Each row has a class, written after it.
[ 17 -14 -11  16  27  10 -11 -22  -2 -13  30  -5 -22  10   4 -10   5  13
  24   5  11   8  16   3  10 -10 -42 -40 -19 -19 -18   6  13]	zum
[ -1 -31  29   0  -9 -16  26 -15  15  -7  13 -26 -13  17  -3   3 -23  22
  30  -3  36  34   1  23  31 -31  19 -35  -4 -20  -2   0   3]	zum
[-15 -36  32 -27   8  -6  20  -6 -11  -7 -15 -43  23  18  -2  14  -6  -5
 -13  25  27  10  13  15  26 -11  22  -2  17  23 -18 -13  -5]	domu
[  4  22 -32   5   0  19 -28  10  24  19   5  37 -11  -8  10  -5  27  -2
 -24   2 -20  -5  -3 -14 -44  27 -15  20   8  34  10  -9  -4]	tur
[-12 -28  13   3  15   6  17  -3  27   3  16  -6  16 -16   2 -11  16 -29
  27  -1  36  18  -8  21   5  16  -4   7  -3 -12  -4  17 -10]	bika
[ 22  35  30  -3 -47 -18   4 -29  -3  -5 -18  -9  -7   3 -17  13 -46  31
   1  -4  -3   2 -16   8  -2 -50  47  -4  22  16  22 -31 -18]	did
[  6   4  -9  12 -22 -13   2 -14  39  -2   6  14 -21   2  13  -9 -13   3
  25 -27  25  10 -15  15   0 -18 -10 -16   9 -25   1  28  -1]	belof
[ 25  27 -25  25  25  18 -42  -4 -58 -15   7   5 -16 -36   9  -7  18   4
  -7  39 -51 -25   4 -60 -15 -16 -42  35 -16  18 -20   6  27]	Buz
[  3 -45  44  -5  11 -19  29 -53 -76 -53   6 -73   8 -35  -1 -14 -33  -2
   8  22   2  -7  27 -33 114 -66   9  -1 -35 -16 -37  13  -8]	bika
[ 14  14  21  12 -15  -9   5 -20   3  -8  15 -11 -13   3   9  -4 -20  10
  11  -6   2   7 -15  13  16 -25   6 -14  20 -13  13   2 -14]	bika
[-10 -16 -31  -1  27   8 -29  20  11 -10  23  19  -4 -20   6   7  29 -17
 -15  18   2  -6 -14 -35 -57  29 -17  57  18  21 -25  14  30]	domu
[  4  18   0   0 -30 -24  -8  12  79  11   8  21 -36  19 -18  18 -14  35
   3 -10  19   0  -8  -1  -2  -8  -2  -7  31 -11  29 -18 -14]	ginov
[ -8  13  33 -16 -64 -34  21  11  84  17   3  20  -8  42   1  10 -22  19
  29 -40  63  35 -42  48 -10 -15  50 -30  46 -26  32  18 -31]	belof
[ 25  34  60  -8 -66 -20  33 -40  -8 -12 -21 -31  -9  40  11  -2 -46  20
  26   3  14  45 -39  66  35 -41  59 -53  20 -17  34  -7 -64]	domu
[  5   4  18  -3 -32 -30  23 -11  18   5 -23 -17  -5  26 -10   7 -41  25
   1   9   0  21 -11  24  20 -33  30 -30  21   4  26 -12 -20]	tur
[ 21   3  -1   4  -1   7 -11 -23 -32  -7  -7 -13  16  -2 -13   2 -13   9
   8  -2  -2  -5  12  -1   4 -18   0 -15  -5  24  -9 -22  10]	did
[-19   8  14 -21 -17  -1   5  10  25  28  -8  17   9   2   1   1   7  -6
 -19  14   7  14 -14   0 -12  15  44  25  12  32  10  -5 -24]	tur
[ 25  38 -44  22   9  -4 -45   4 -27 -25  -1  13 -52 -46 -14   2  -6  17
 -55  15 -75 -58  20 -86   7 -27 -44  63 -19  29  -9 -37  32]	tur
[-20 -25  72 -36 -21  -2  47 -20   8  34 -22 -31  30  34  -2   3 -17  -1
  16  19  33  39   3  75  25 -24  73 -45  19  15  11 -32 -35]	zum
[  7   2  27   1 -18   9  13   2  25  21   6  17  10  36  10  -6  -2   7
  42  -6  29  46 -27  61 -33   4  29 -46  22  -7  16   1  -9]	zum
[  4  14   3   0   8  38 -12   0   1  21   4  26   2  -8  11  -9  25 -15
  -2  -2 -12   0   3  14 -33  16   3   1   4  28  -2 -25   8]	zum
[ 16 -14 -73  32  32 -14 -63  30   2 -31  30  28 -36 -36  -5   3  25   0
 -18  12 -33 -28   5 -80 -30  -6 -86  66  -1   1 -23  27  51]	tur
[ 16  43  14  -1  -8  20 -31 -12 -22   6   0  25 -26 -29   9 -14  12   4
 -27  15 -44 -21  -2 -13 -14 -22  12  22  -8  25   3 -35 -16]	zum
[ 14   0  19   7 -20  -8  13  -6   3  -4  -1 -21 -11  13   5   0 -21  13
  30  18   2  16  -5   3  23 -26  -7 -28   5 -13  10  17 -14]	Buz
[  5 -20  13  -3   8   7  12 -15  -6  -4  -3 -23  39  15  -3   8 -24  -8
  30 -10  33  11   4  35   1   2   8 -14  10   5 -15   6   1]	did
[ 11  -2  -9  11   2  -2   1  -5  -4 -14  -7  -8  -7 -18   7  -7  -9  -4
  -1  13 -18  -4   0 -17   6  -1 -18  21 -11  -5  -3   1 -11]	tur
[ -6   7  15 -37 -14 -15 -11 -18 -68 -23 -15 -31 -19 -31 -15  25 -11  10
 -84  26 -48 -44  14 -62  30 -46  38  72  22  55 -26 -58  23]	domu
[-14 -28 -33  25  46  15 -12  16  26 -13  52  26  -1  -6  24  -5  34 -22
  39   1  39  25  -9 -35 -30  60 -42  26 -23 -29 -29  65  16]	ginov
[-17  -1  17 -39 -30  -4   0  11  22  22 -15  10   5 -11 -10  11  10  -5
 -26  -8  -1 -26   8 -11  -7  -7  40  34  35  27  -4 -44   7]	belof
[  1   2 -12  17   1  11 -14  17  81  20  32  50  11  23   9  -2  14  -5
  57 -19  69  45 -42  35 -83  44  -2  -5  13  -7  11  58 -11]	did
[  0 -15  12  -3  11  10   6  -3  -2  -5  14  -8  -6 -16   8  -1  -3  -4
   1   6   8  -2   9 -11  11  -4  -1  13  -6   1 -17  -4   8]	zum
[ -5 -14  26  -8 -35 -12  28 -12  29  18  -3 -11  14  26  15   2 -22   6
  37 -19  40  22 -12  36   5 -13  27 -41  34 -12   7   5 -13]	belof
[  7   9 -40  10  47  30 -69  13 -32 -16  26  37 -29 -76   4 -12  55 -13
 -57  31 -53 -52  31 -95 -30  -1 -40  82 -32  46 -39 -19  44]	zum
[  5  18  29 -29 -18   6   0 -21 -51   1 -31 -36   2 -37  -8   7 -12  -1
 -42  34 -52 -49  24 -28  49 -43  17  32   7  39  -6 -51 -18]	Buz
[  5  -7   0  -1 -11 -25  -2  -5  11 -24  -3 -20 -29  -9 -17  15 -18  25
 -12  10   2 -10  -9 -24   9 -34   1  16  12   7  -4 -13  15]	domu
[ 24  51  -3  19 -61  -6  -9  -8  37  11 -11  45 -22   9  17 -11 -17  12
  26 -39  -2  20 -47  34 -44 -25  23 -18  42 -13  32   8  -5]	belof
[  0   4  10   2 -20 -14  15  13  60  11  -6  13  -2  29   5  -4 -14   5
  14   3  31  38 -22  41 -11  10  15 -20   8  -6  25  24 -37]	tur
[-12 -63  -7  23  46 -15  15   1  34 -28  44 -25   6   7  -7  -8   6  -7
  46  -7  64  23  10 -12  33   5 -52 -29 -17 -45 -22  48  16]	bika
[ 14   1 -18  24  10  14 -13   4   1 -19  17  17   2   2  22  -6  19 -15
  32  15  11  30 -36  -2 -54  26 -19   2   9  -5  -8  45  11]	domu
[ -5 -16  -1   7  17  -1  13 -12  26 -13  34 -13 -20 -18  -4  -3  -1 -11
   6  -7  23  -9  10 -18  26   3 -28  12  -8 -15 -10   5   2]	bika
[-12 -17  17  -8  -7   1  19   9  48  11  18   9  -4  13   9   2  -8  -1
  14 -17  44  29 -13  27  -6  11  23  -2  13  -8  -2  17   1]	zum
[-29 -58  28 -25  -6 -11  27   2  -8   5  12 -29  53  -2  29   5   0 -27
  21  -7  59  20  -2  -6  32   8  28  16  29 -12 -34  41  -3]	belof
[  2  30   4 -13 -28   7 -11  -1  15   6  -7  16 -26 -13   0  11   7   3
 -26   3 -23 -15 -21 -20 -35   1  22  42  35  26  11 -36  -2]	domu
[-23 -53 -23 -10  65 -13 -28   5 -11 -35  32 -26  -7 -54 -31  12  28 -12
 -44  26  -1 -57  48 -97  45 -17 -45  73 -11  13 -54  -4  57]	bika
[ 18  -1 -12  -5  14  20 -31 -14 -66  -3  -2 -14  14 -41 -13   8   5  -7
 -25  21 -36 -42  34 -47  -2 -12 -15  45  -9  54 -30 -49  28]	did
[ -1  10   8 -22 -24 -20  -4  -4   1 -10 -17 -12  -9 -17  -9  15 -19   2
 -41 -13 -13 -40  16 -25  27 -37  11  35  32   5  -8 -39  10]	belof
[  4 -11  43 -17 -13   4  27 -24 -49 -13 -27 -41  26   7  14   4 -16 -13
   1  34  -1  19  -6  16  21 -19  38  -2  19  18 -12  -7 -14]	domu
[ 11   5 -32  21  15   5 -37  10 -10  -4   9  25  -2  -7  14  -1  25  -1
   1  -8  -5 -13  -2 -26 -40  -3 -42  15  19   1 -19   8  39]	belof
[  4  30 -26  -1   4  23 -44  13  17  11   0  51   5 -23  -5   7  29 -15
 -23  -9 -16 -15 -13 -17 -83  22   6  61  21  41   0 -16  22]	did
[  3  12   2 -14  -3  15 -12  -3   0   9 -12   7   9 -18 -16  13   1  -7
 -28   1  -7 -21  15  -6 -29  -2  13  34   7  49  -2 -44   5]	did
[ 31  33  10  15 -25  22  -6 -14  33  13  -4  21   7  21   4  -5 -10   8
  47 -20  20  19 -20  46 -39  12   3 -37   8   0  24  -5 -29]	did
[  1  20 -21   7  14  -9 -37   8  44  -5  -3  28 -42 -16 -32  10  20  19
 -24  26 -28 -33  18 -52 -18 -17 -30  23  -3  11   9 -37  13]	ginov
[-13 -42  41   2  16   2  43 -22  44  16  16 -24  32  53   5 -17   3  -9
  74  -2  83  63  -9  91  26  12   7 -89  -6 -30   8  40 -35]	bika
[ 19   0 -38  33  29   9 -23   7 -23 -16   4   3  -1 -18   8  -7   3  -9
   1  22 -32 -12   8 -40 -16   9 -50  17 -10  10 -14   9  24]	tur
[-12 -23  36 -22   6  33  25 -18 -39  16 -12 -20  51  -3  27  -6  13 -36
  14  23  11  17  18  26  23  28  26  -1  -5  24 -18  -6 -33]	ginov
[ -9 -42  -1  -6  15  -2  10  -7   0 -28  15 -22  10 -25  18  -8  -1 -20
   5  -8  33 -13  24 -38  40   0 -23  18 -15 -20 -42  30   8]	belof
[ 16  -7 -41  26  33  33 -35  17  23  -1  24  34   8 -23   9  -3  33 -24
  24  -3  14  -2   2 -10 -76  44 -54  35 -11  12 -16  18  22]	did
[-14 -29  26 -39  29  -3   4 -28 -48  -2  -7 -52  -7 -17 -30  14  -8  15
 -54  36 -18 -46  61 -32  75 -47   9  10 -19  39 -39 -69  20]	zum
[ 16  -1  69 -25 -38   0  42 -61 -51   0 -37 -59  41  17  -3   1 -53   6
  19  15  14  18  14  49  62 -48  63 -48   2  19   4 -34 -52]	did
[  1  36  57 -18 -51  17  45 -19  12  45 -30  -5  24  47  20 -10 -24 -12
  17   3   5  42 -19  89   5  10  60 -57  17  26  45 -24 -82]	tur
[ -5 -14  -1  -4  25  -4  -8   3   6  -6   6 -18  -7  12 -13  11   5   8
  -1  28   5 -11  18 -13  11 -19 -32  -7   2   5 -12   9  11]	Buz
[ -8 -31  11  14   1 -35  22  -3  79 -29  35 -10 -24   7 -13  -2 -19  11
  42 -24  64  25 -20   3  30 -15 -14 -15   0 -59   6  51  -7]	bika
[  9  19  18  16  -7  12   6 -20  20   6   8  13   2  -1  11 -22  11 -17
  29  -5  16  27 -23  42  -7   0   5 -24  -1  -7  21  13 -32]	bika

========

= Activity =
The answer must consist of every line in the records above that contains the word "belof".

= Task result =
  25 -27  25  10 -15  15   0 -18 -10 -16   9 -25   1  28  -1]	belof
  29 -40  63  35 -42  48 -10 -15  50 -30  46 -26  32  18 -31]	belof
 -26  -8  -1 -26   8 -11  -7  -7  40  34  35  27  -4 -44   7]	belof
  37 -19  40  22 -12  36   5 -13  27 -41  34 -12   7   5 -13]	belof
  26 -39  -2  20 -47  34 -44 -25  23 -18  42 -13  32   8  -5]	belof
  21  -7  59  20  -2  -6  32   8  28  16  29 -12 -34  41  -3]	belof
 -41 -13 -13 -40  16 -25  27 -37  11  35  32   5  -8 -39  10]	belof
   1  -8  -5 -13  -2 -26 -40  -3 -42  15  19   1 -19   8  39]	belof
   5  -8  33 -13  24 -38  40   0 -23  18 -15 -20 -42  30   8]	belof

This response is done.